* [Problem description]
Show all lines from the records below in which the string "Dizu" is present.
*** Records for the exercise Section Begins ***
Each scene shows the same named points in several views. A view is turned or mirrored, and shifted as a whole, has a little noise and may leave points out.

Scene 1
View 1
nalu: -3,-13,-4,7,-21,2,0,0,3,3,3,10,5,12,0,-9,-2,-8,1,1,3,7,-12,-9,7,-5,6,18,15,8,0,-3,-1,15,4,11
rutok: -6,-23,-6,14,-7,-5,-7,3,4,-6,-5,6,3,7,-6,-9,-9,-1,-2,-3,-3,7,8,1,4,-9,14,14,-1,6,-10,5,9,13,1,-5
mib: -17,-14,6,4,-1,1,-9,7,-1,-15,-11,0,1,-11,11,-7,8,-1,-6,-3,-5,4,3,-5,-9,-12,-1,15,2,-1,1,-2,4,11,13,3
tasup: -8,-10,1,0,-2,0,-4,5,5,-3,-5,-1,4,-3,8,-1,2,0,-1,-2,-8,-3,9,-10,-10,-11,7,7,-2,5,-1,-6,4,9,8,1
Bibi: -16,-11,4,-5,5,5,-12,8,0,-13,-11,-7,3,-9,15,0,6,0,1,0,-7,0,11,-9,-15,-14,-1,9,-6,5,-2,-6,1,7,14,1
Vusop: -10,-14,0,0,-1,0,-8,6,1,-7,-6,-1,4,0,8,-1,1,-2,0,-1,-3,3,8,-10,-6,-10,5,12,-1,7,-4,-2,2,11,9,-1
loni: -4,-17,2,0,-6,5,-9,3,1,-9,-10,2,10,-2,13,-1,4,-4,10,4,-11,3,7,-8,-7,-14,3,7,-6,6,9,-8,3,8,1,6
mebu: 2,-8,1,0,-4,9,-3,2,3,6,-1,-3,3,5,5,-3,0,-6,8,2,-6,-1,-1,-11,-10,-12,2,6,0,8,0,-9,-1,6,8,10
dotav: -12,-19,6,6,2,6,-13,6,-4,-15,-14,-4,0,-10,9,-6,3,-4,1,2,-6,8,3,-1,-10,-14,-5,12,-2,2,1,-2,3,8,12,5
furin: 5,-19,6,16,-1,8,-8,1,-1,-4,-11,-2,-2,-2,-2,-12,-6,-8,4,5,-10,8,-1,6,-7,-16,-3,6,-3,-3,4,0,6,1,6,9
Buno: -13,-21,6,16,-6,-5,-5,6,1,-14,-10,6,-2,-5,-2,-14,-1,0,-13,-4,-4,7,1,3,-1,-10,5,19,8,-6,0,6,8,12,8,2
ziz: 10,-11,-5,7,8,5,-5,1,11,12,0,-9,0,13,-8,-3,-16,-4,10,-1,-9,-2,18,-1,-11,-13,14,-1,-15,11,-17,-1,10,2,1,-7
mig: -16,5,6,-6,1,1,3,9,4,3,2,-4,-3,-8,10,-2,11,3,-12,-6,-4,-12,-3,-17,-18,-5,2,12,11,0,-3,-9,-1,9,20,9
tol: -5,-7,0,5,-7,6,-4,2,-3,7,2,-2,-4,5,-2,-9,-2,-8,-3,0,5,4,-15,-9,-3,-5,0,18,15,8,-9,-3,-4,13,17,9
palez: -2,-12,-5,-1,7,9,-14,0,0,3,-4,-11,-2,7,0,0,-10,-7,9,0,1,5,6,-7,-8,-13,3,10,-4,17,-19,-4,0,9,13,-5
zumu: -17,-23,-7,8,-20,-9,-6,4,2,-11,-1,14,8,11,0,-8,-3,-1,-7,-6,6,10,0,-9,13,-4,14,24,12,11,-9,3,3,21,5,-5
Kig: -10,-24,-3,12,5,-9,-8,5,9,-13,-10,1,3,0,-4,-7,-10,4,-5,-7,-10,3,24,3,-2,-12,18,10,-11,2,-15,7,15,8,1,-15
Dizu: -8,-8,-7,-1,-2,1,-6,3,3,6,4,-3,0,11,-2,-1,-7,-3,1,-4,5,1,1,-12,-2,-5,9,15,6,17,-18,0,-1,15,12,-3
bave: 0,-8,-1,9,-8,4,1,2,1,9,4,0,-4,9,-6,-11,-5,-6,-4,-1,2,2,-12,-6,-2,-6,6,15,13,6,-6,-1,0,11,12,7
sanuk: 6,-6,4,4,14,15,-9,2,0,9,-6,-17,-8,-1,-1,-3,-6,-6,7,3,-7,-1,3,0,-22,-13,-3,1,-9,6,-10,-4,1,-2,16,5
savul: -1,-28,-7,15,-6,-3,-11,1,5,-6,-7,3,4,12,-9,-8,-15,-6,5,0,-3,12,11,2,7,-12,14,13,-6,11,-12,6,9,12,-2,-10
Gezu: -7,-13,1,7,-6,-4,1,6,8,-2,-1,5,4,1,0,-8,-1,2,-8,-5,-7,-2,6,-6,-5,-9,13,10,4,-1,-3,0,7,10,5,2
View 2
bave: 2,-15,-1,9,11,8,-2,0,-7,5,-1,7,-13,-4,-9,8,-1,-9,-15,-6,4,-7,4,-7,-5,-4,12,7,-1,-10,8,1,-11,-5,4,6
ziz: -2,-6,-3,5,8,-3,0,-3,-11,0,13,2,-11,-9,3,-10,-6,-19,-2,-14,-17,-17,1,-10,-3,18,-6,-17,-4,8,-4,7,4,-4,2,13
mig: -1,-3,-12,1,0,-6,-12,-2,-6,-8,-2,2,-5,-4,-13,13,5,3,0,5,-6,15,-6,3,-6,0,22,7,-7,-14,-4,-19,-12,-8,5,6
loni: 5,-5,-1,1,11,-11,-7,-2,-10,2,-17,-6,-15,1,-1,-4,9,1,5,-12,-7,-1,0,3,-10,4,0,-4,-17,-8,4,4,13,-10,8,-3
nalu: 5,-15,6,12,16,9,-3,1,-9,7,-11,4,-17,0,-14,3,1,-1,-11,-4,12,-5,11,-6,-6,-11,9,9,-2,-8,11,7,-3,-7,8,-5
mib: -3,1,-4,-2,8,-4,-9,-7,-3,0,-16,0,-20,4,1,10,7,11,-2,-8,-10,1,-6,7,-9,3,7,4,-8,-15,12,-11,3,-7,1,5
Bibi: 0,3,-3,-4,3,-14,-9,-8,-7,-5,-12,-1,-13,3,3,8,10,4,5,-10,-13,5,-9,8,-10,6,7,-7,-8,-12,6,-10,7,-13,2,4
furin: 1,-8,-3,3,15,-4,-5,-5,-4,9,-9,-1,-16,-1,6,2,1,-8,-7,-16,-8,-16,-4,0,-11,9,-1,2,-14,-12,8,6,7,-5,2,9
rutok: -7,-2,4,6,12,8,-2,-5,-7,3,-7,2,-27,2,-2,-1,-5,3,-11,-13,-9,-15,8,-5,-5,4,-5,-5,3,1,13,3,6,-1,1,5
dotav: 1,0,-2,-2,8,-8,-8,-10,-3,3,-18,0,-18,5,7,10,8,6,-4,-14,-10,-4,-10,8,-13,5,3,0,-8,-17,13,-4,7,-11,1,6
zumu: -5,-2,13,9,10,13,-2,-3,-9,0,-15,4,-30,5,-13,2,-4,12,-13,-7,3,-3,16,-5,0,-9,2,0,13,0,19,-1,3,-4,5,-6
Vusop: 0,-1,0,0,6,-4,-7,-4,-8,-1,-8,1,-16,0,-2,4,4,3,-1,-9,-9,-1,-1,0,-6,3,3,-5,-2,-6,7,-3,4,-10,4,3
Gezu: -6,-2,-6,6,9,5,-6,-1,-5,0,-6,-2,-20,-2,-10,-1,-2,6,-6,-5,-9,-4,4,-3,-5,2,4,3,-5,-4,2,-4,0,1,5,4
tol: 4,-13,2,5,7,4,-2,-4,-6,4,-2,9,-10,-2,-7,14,2,-8,-13,-5,7,-2,0,-4,-6,-8,16,5,3,-14,12,-1,-11,-11,4,3
Buno: -10,3,-3,3,12,9,-7,-5,0,3,-16,2,-27,3,0,9,-2,14,-15,-9,-10,-10,0,2,-8,1,3,8,-5,-14,16,-9,1,2,0,9
tasup: -2,-2,-4,1,7,-5,-7,-3,-7,-3,-7,-2,-14,-1,-5,1,3,2,2,-7,-9,2,-1,1,-6,6,5,-3,-8,-5,1,-5,4,-7,4,3
Kig: -15,10,1,3,7,6,-5,-7,-4,-3,-4,-2,-29,0,4,-4,-6,9,-7,-16,-24,-13,2,-2,-2,15,-10,-12,2,5,9,-4,9,2,-2,10
View 3
loni: 9,15,2,1,5,-9,5,-13,3,10,-7,13,0,7,-3,4,-4,-17,-9,-1,-2,-10,2,-1,4,-1,0,-7,-2,1,3,-2,3,5,4,15
Buno: -12,2,3,1,-2,-4,-4,-20,4,6,0,-2,-9,4,9,15,-3,-17,-12,-2,-6,1,4,-7,5,-7,-12,-12,-17,5,5,-5,20,-13,-4,0
tol: -6,2,1,8,-1,-8,-11,-5,6,7,-2,-7,-19,15,-7,16,3,-16,-2,1,-4,1,2,-13,-9,-5,-14,-8,1,1,-10,9,0,-19,4,11
Kig: -14,17,-7,-7,1,7,2,-10,-3,4,10,-3,0,-9,16,1,-6,-20,-8,-2,7,9,7,-3,3,-6,1,2,-11,15,13,-12,16,2,-1,-1
mib: 3,5,1,-1,1,0,2,-16,1,8,-1,10,-5,16,8,10,2,-17,-13,-2,-4,-4,-2,-10,5,-3,-10,-15,-13,2,2,3,15,-8,0,6
rutok: -15,13,1,-2,-1,-6,-3,-10,2,8,4,-6,-8,-8,3,7,-6,-22,-5,-2,3,6,12,-4,0,-5,-4,0,-5,11,5,-8,10,-8,-2,6
furin: -8,13,4,0,3,-9,-3,-16,1,7,1,-3,-4,4,-4,4,-3,-7,-10,6,2,-6,-2,0,3,-14,-9,-6,-7,1,-4,-8,3,2,0,12
Gezu: -4,6,-3,7,0,0,-3,-12,6,3,-4,-2,-7,3,3,14,-7,-15,-4,-2,-8,4,4,-1,-3,0,-2,-1,-7,8,8,0,12,-4,6,4
ziz: -9,22,-8,0,4,6,-7,-1,-2,1,8,-10,0,-1,-4,-5,-5,-5,2,10,8,5,-2,5,-10,-13,2,14,3,13,-1,-5,-6,15,10,8
Vusop: 0,11,-2,-1,2,-2,1,-7,3,7,-2,6,-6,9,3,7,1,-19,-6,-1,0,-1,2,-9,-2,-2,-4,-7,-4,5,3,1,6,-3,2,8
palez: -2,18,-6,-4,3,2,-3,4,-1,8,8,-1,-8,11,-4,-1,8,-15,-2,5,10,2,-1,-12,-8,-7,-6,1,4,7,-8,3,-7,1,4,13
mig: 10,-4,-7,13,1,12,-4,-8,7,-2,-8,6,-12,29,3,19,3,-10,-6,2,-16,0,-7,-9,-9,2,-7,-10,-6,1,2,19,11,-8,13,4
savul: -18,19,-1,-5,0,-10,-3,-6,0,9,7,-8,-6,-13,1,2,-6,-22,-4,-2,10,6,13,-4,1,-9,-1,3,-2,12,3,-12,5,-5,-5,8
nalu: -5,3,5,11,-3,-19,-9,-8,11,10,-10,-4,-17,2,-12,20,-7,-22,0,-4,-7,-1,13,-6,-8,1,-7,-6,4,2,-3,2,2,-18,2,15
Dizu: -3,10,-6,4,-1,1,-7,4,4,6,3,-4,-13,9,-2,9,3,-22,2,1,2,8,7,-14,-14,0,-5,1,6,9,-2,7,-3,-9,7,8
tasup: 4,10,-5,2,4,5,3,-11,1,3,-3,6,-2,10,4,5,-3,-12,-6,2,-4,-1,-3,1,0,-3,-1,-3,-7,6,7,-1,8,6,7,7
mebu: 4,9,0,8,2,-6,-3,-7,7,5,-6,2,-7,13,-9,8,-2,-9,-2,5,-4,-6,-2,-1,-8,-4,-4,-2,2,1,-4,4,-4,1,8,15
zumu: -11,8,0,0,-4,-13,-4,-5,9,12,-2,-2,-16,-8,3,17,-6,-35,-2,-11,-1,7,22,-13,-4,4,-3,-5,-1,12,8,-2,13,-22,-3,6
bave: -9,4,1,11,-1,-8,-12,-8,7,5,-1,-12,-17,7,-8,18,-2,-12,0,2,-6,1,4,-6,-10,-6,-11,-3,0,4,-7,5,1,-15,5,11
sanuk: -3,13,-4,2,6,7,-7,-6,-4,2,7,-4,-3,20,-4,-2,7,1,-7,13,4,-5,-15,-2,-6,-16,-13,-1,-4,2,-11,4,-5,9,8,11
dotav: 1,9,2,-4,3,-5,4,-16,0,10,1,10,-4,14,5,3,5,-15,-14,1,0,-8,-4,-11,7,-8,-12,-15,-12,0,-2,-1,9,-2,-3,9
View 4
Kig: -2,3,17,19,-2,0,-9,2,-1,4,-4,9,2,14,-9,2,-13,9,2,6,-15,15,-4,-7,-3,9,4,24,2,2,-9,-13,-3,3,5,15
savul: -6,3,17,13,4,8,-9,-8,-1,3,5,9,0,6,-15,-7,-3,-4,-4,5,-13,9,4,0,0,13,6,19,4,7,-13,-11,2,13,1,8
loni: -10,8,8,0,-6,6,3,1,5,-7,-9,-7,7,-14,-9,-3,-14,-1,-3,0,-8,-8,4,-12,-5,-7,3,12,0,15,-6,-3,0,2,-2,-4
mig: -8,-10,-8,5,-10,-2,23,4,14,-7,-20,-4,-2,-15,4,-8,0,17,7,-13,6,-3,-14,-18,-10,-7,11,11,-3,-5,7,-4,10,-1,0,-3
rutok: -6,1,18,15,1,6,-3,-6,0,-1,-2,7,0,1,-14,-6,-2,2,-1,0,-10,10,1,-4,0,11,5,22,2,3,-11,-11,4,12,0,8
palez: -5,-5,-11,0,4,13,0,-6,-2,2,5,-3,-5,4,-5,-12,-11,0,-5,1,-5,-3,-8,-2,-3,7,12,4,1,11,1,-9,6,8,5,5
Gezu: -9,-2,14,13,-5,-1,6,0,10,-3,-10,4,3,-5,-6,-7,0,6,3,-5,-7,7,-1,-13,-6,0,6,16,2,-1,-7,-6,5,4,-3,1
tol: -10,-9,0,5,3,11,17,-10,9,-8,-5,0,-4,-12,-6,-17,8,3,2,-12,6,-5,-8,-3,0,10,12,8,-2,0,-1,-8,17,17,-4,-3
tasup: -6,0,2,6,-7,2,6,2,6,-3,-10,-2,2,-7,-4,-6,-10,6,1,-3,-5,0,-5,-12,-6,-5,7,13,0,6,-1,-6,2,1,1,0
bave: -12,-11,5,8,3,4,13,-10,11,-4,-4,3,-2,-9,-7,-16,9,2,2,-10,0,0,-3,-4,1,10,9,5,2,-3,-4,-6,14,13,-9,-6
mebu: -9,-4,-2,0,-2,5,7,-5,9,-3,-6,-3,1,-11,-5,-14,-6,1,-2,-6,-5,-8,-1,-9,-4,-3,6,0,1,7,-1,-3,5,3,-3,-7
Buno: -8,4,23,16,1,1,11,0,11,-8,-14,3,6,-5,-9,3,-4,10,5,-3,-3,6,-7,-6,6,12,1,24,-7,-2,-8,-12,9,12,-4,7
Dizu: -5,-8,-6,7,-1,11,6,-8,1,1,3,3,-9,-3,-6,-16,4,3,-1,-5,-2,3,-6,-6,-11,6,17,13,5,4,-2,-7,12,10,5,3
Bibi: -4,6,-3,2,-7,6,10,5,4,-8,-12,-10,3,-8,-3,2,-20,11,-1,0,-3,-6,-11,-13,-5,-3,7,14,-7,12,3,-8,2,-1,6,4
mib: -7,6,9,8,-5,5,14,3,8,-12,-17,-7,5,-12,-7,4,-13,11,2,-4,-1,-3,-9,-10,2,2,5,22,-9,5,-1,-11,8,5,1,4
Vusop: -6,3,4,5,-3,8,5,0,3,-5,-8,-2,0,-6,-7,-4,-8,6,1,-1,-5,-1,-6,-9,-7,1,10,16,-2,7,-2,-7,5,5,3,3
furin: -10,1,12,4,6,3,2,-4,8,-2,-5,-3,7,-2,-8,-5,-13,-1,-3,-1,-8,-5,-1,-2,8,6,-3,2,-4,5,-7,-9,1,6,-7,0
sanuk: -5,-11,-15,-3,5,1,4,-2,9,4,-3,-6,2,6,1,-8,-19,5,-4,-2,-3,-9,-13,-5,4,3,1,-12,-4,3,5,-9,0,0,-2,1
zumu: -8,4,21,17,-4,14,7,-8,-1,-8,-2,8,-5,-12,-15,-10,12,1,4,-4,-4,11,2,-5,-7,10,16,35,3,4,-11,-8,16,19,3,5
dotav: -7,8,7,3,0,8,9,1,6,-11,-11,-9,5,-8,-7,5,-18,7,-1,0,-2,-8,-10,-6,5,5,3,14,-11,10,-1,-11,5,6,1,4
View 5
Kig: 1,5,3,-1,-20,4,1,13,-8,5,-9,5,-5,-12,3,-5,-13,-9,20,-2,27,11,5,18,7,-16,-7,2,2,15,-11,-10,-21,7,17,0
tasup: -3,7,-5,0,-6,-2,1,4,-9,-3,0,-4,-8,-11,4,2,-6,-4,10,4,3,13,-2,4,4,-5,4,2,-1,6,2,-6,-6,5,8,4
zumu: -8,-10,8,5,-10,9,1,-1,-11,20,6,1,6,5,8,-3,-16,-4,16,-2,14,0,7,16,-9,-14,9,10,-6,0,0,-2,3,5,19,-16
palez: -10,5,-9,6,-6,11,-4,3,-6,0,-2,-5,0,-13,10,4,-3,-2,3,-2,6,-4,0,4,17,-12,-7,9,10,-4,1,1,-16,6,-4,3
mib: -1,2,2,-12,-2,3,3,6,-9,0,7,-3,-3,-12,-4,9,-12,-11,8,5,3,9,4,-3,-11,-4,3,2,-1,12,-2,-3,-4,4,13,6
bave: -7,-2,7,5,-2,0,-6,-9,4,8,-2,-13,2,-7,9,-1,-1,-6,8,2,-2,-8,4,5,2,-7,3,17,-13,-3,2,-6,-1,3,2,1
rutok: -5,-2,8,-1,-16,2,-3,4,-3,9,-5,2,0,-4,8,-6,-11,-10,16,-1,17,-1,8,17,2,-16,1,9,-3,5,-7,-6,-11,6,9,-4
nalu: -13,-6,8,4,-5,-3,-4,-11,-4,9,4,-6,2,3,11,-5,-5,-5,9,6,-5,-8,6,11,-7,-9,14,15,-12,-7,2,-1,7,2,6,-10
Bibi: -3,9,-10,-9,-2,5,2,8,-13,-7,5,-2,-7,-15,-1,10,-11,-6,4,5,0,13,-1,-5,0,-5,0,-3,9,8,1,-1,-10,5,7,7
*** Records for the exercise Section Ends ***
* [Solution for this exercise]
Dizu: -8,-8,-7,-1,-2,1,-6,3,3,6,4,-3,0,11,-2,-1,-7,-3,1,-4,5,1,1,-12,-2,-5,9,15,6,17,-18,0,-1,15,12,-3
Dizu: -3,10,-6,4,-1,1,-7,4,4,6,3,-4,-13,9,-2,9,3,-22,2,1,2,8,7,-14,-14,0,-5,1,6,9,-2,7,-3,-9,7,8
Dizu: -5,-8,-6,7,-1,11,6,-8,1,1,3,3,-9,-3,-6,-16,4,3,-1,-5,-2,3,-6,-6,-11,6,17,13,5,4,-2,-7,12,10,5,3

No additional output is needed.